The full listing is to be written out again, unchanged.
* * *
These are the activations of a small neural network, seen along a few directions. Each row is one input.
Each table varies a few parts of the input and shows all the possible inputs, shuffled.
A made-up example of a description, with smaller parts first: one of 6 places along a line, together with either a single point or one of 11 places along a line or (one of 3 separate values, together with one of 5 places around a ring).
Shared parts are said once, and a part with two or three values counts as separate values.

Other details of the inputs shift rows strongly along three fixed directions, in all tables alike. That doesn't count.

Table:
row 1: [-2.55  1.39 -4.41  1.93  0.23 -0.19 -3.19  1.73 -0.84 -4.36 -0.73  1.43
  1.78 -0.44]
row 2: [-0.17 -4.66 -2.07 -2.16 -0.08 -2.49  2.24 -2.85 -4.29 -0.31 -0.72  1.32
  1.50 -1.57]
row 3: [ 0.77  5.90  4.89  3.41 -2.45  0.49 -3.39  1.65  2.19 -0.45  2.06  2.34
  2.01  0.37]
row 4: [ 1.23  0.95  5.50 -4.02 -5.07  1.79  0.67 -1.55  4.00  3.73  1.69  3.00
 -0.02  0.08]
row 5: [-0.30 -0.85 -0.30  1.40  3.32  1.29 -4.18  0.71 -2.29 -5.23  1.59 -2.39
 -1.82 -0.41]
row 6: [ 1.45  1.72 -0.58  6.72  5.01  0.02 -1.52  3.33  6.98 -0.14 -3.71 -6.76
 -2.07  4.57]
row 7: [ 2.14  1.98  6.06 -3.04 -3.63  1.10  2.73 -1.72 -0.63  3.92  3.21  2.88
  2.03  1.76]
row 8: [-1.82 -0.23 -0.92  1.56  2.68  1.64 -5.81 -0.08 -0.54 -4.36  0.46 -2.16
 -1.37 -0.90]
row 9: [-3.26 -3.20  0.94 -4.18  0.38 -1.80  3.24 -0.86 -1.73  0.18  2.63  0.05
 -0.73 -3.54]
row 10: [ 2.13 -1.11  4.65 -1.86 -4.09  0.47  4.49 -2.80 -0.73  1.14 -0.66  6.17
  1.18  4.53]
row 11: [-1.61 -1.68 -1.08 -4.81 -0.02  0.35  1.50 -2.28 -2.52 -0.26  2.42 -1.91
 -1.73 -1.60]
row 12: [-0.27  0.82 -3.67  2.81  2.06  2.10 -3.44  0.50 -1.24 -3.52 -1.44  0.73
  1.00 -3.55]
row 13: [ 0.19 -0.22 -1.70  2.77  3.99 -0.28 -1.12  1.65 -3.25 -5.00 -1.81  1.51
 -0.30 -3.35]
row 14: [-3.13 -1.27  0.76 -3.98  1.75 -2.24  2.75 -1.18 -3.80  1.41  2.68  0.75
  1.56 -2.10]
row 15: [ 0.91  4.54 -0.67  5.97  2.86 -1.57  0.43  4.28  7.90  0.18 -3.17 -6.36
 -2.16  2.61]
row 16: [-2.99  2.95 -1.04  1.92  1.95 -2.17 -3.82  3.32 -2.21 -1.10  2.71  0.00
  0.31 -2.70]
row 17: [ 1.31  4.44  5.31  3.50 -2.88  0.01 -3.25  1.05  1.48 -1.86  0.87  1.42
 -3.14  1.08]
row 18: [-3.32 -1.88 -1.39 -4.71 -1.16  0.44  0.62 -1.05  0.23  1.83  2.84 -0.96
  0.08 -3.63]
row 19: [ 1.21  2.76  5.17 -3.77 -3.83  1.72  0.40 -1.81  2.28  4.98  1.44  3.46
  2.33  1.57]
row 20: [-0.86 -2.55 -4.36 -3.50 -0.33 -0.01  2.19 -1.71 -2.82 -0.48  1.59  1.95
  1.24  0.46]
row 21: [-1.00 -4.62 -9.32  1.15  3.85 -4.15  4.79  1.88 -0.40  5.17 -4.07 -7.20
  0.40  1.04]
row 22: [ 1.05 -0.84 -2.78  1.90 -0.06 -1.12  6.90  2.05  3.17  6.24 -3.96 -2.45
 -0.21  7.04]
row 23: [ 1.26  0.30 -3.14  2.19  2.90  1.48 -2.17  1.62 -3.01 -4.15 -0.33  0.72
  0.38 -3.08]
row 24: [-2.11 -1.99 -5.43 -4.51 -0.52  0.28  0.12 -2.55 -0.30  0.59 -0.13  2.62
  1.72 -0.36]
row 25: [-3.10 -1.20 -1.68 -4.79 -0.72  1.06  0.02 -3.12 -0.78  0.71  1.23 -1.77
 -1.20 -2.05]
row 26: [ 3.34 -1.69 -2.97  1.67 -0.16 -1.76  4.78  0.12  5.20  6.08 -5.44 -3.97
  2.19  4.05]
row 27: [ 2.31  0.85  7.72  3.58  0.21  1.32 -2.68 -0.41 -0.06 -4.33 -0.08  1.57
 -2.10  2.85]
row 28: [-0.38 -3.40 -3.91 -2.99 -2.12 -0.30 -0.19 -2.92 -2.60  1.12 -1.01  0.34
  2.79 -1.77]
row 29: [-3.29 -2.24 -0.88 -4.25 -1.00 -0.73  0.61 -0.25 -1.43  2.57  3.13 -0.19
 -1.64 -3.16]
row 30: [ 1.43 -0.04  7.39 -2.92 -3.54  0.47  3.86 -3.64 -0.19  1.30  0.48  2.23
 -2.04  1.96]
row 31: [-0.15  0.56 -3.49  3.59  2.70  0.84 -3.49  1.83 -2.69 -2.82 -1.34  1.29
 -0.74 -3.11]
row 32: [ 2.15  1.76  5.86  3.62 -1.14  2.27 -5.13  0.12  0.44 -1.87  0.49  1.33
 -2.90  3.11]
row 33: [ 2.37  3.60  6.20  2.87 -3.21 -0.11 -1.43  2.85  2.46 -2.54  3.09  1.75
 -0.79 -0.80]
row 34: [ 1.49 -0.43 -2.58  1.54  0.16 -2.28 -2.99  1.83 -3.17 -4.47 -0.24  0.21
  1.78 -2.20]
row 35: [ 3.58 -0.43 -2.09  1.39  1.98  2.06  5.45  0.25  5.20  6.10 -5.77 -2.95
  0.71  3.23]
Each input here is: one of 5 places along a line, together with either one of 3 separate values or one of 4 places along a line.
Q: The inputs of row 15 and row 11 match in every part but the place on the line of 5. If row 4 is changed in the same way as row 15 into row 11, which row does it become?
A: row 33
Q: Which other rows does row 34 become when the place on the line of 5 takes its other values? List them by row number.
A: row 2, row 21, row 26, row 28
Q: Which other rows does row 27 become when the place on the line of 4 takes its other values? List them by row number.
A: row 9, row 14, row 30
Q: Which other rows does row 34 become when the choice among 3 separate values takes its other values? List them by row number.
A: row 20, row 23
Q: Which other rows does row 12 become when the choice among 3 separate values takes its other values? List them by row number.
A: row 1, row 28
* * *
** Written reply **
These are the activations of a small neural network, seen along a few directions. Each row is one input.
Each table varies a few parts of the input and shows all the possible inputs, shuffled.
A made-up example of a description, with smaller parts first: one of 6 places along a line, together with either a single point or one of 11 places along a line or (one of 3 separate values, together with one of 5 places around a ring).
Shared parts are said once, and a part with two or three values counts as separate values.

Other details of the inputs shift rows strongly along three fixed directions, in all tables alike. That doesn't count.

Table:
row 1: [-2.55  1.39 -4.41  1.93  0.23 -0.19 -3.19  1.73 -0.84 -4.36 -0.73  1.43
  1.78 -0.44]
row 2: [-0.17 -4.66 -2.07 -2.16 -0.08 -2.49  2.24 -2.85 -4.29 -0.31 -0.72  1.32
  1.50 -1.57]
row 3: [ 0.77  5.90  4.89  3.41 -2.45  0.49 -3.39  1.65  2.19 -0.45  2.06  2.34
  2.01  0.37]
row 4: [ 1.23  0.95  5.50 -4.02 -5.07  1.79  0.67 -1.55  4.00  3.73  1.69  3.00
 -0.02  0.08]
row 5: [-0.30 -0.85 -0.30  1.40  3.32  1.29 -4.18  0.71 -2.29 -5.23  1.59 -2.39
 -1.82 -0.41]
row 6: [ 1.45  1.72 -0.58  6.72  5.01  0.02 -1.52  3.33  6.98 -0.14 -3.71 -6.76
 -2.07  4.57]
row 7: [ 2.14  1.98  6.06 -3.04 -3.63  1.10  2.73 -1.72 -0.63  3.92  3.21  2.88
  2.03  1.76]
row 8: [-1.82 -0.23 -0.92  1.56  2.68  1.64 -5.81 -0.08 -0.54 -4.36  0.46 -2.16
 -1.37 -0.90]
row 9: [-3.26 -3.20  0.94 -4.18  0.38 -1.80  3.24 -0.86 -1.73  0.18  2.63  0.05
 -0.73 -3.54]
row 10: [ 2.13 -1.11  4.65 -1.86 -4.09  0.47  4.49 -2.80 -0.73  1.14 -0.66  6.17
  1.18  4.53]
row 11: [-1.61 -1.68 -1.08 -4.81 -0.02  0.35  1.50 -2.28 -2.52 -0.26  2.42 -1.91
 -1.73 -1.60]
row 12: [-0.27  0.82 -3.67  2.81  2.06  2.10 -3.44  0.50 -1.24 -3.52 -1.44  0.73
  1.00 -3.55]
row 13: [ 0.19 -0.22 -1.70  2.77  3.99 -0.28 -1.12  1.65 -3.25 -5.00 -1.81  1.51
 -0.30 -3.35]
row 14: [-3.13 -1.27  0.76 -3.98  1.75 -2.24  2.75 -1.18 -3.80  1.41  2.68  0.75
  1.56 -2.10]
row 15: [ 0.91  4.54 -0.67  5.97  2.86 -1.57  0.43  4.28  7.90  0.18 -3.17 -6.36
 -2.16  2.61]
row 16: [-2.99  2.95 -1.04  1.92  1.95 -2.17 -3.82  3.32 -2.21 -1.10  2.71  0.00
  0.31 -2.70]
row 17: [ 1.31  4.44  5.31  3.50 -2.88  0.01 -3.25  1.05  1.48 -1.86  0.87  1.42
 -3.14  1.08]
row 18: [-3.32 -1.88 -1.39 -4.71 -1.16  0.44  0.62 -1.05  0.23  1.83  2.84 -0.96
  0.08 -3.63]
row 19: [ 1.21  2.76  5.17 -3.77 -3.83  1.72  0.40 -1.81  2.28  4.98  1.44  3.46
  2.33  1.57]
row 20: [-0.86 -2.55 -4.36 -3.50 -0.33 -0.01  2.19 -1.71 -2.82 -0.48  1.59  1.95
  1.24  0.46]
row 21: [-1.00 -4.62 -9.32  1.15  3.85 -4.15  4.79  1.88 -0.40  5.17 -4.07 -7.20
  0.40  1.04]
row 22: [ 1.05 -0.84 -2.78  1.90 -0.06 -1.12  6.90  2.05  3.17  6.24 -3.96 -2.45
 -0.21  7.04]
row 23: [ 1.26  0.30 -3.14  2.19  2.90  1.48 -2.17  1.62 -3.01 -4.15 -0.33  0.72
  0.38 -3.08]
row 24: [-2.11 -1.99 -5.43 -4.51 -0.52  0.28  0.12 -2.55 -0.30  0.59 -0.13  2.62
  1.72 -0.36]
row 25: [-3.10 -1.20 -1.68 -4.79 -0.72  1.06  0.02 -3.12 -0.78  0.71  1.23 -1.77
 -1.20 -2.05]
row 26: [ 3.34 -1.69 -2.97  1.67 -0.16 -1.76  4.78  0.12  5.20  6.08 -5.44 -3.97
  2.19  4.05]
row 27: [ 2.31  0.85  7.72  3.58  0.21  1.32 -2.68 -0.41 -0.06 -4.33 -0.08  1.57
 -2.10  2.85]
row 28: [-0.38 -3.40 -3.91 -2.99 -2.12 -0.30 -0.19 -2.92 -2.60  1.12 -1.01  0.34
  2.79 -1.77]
row 29: [-3.29 -2.24 -0.88 -4.25 -1.00 -0.73  0.61 -0.25 -1.43  2.57  3.13 -0.19
 -1.64 -3.16]
row 30: [ 1.43 -0.04  7.39 -2.92 -3.54  0.47  3.86 -3.64 -0.19  1.30  0.48  2.23
 -2.04  1.96]
row 31: [-0.15  0.56 -3.49  3.59  2.70  0.84 -3.49  1.83 -2.69 -2.82 -1.34  1.29
 -0.74 -3.11]
row 32: [ 2.15  1.76  5.86  3.62 -1.14  2.27 -5.13  0.12  0.44 -1.87  0.49  1.33
 -2.90  3.11]
row 33: [ 2.37  3.60  6.20  2.87 -3.21 -0.11 -1.43  2.85  2.46 -2.54  3.09  1.75
 -0.79 -0.80]
row 34: [ 1.49 -0.43 -2.58  1.54  0.16 -2.28 -2.99  1.83 -3.17 -4.47 -0.24  0.21
  1.78 -2.20]
row 35: [ 3.58 -0.43 -2.09  1.39  1.98  2.06  5.45  0.25  5.20  6.10 -5.77 -2.95
  0.71  3.23]
Each input here is: one of 5 places along a line, together with either one of 3 separate values or one of 4 places along a line.
Q: The inputs of row 15 and row 11 match in every part but the place on the line of 5. If row 4 is changed in the same way as row 15 into row 11, which row does it become?
A: row 33
Q: Which other rows does row 34 become when the place on the line of 5 takes its other values? List them by row number.
A: row 2, row 21, row 26, row 28
Q: Which other rows does row 27 become when the place on the line of 4 takes its other values? List them by row number.
A: row 9, row 14, row 30
Q: Which other rows does row 34 become when the choice among 3 separate values takes its other values? List them by row number.
A: row 20, row 23
Q: Which other rows does row 12 become when the choice among 3 separate values takes its other values? List them by row number.
A: row 1, row 28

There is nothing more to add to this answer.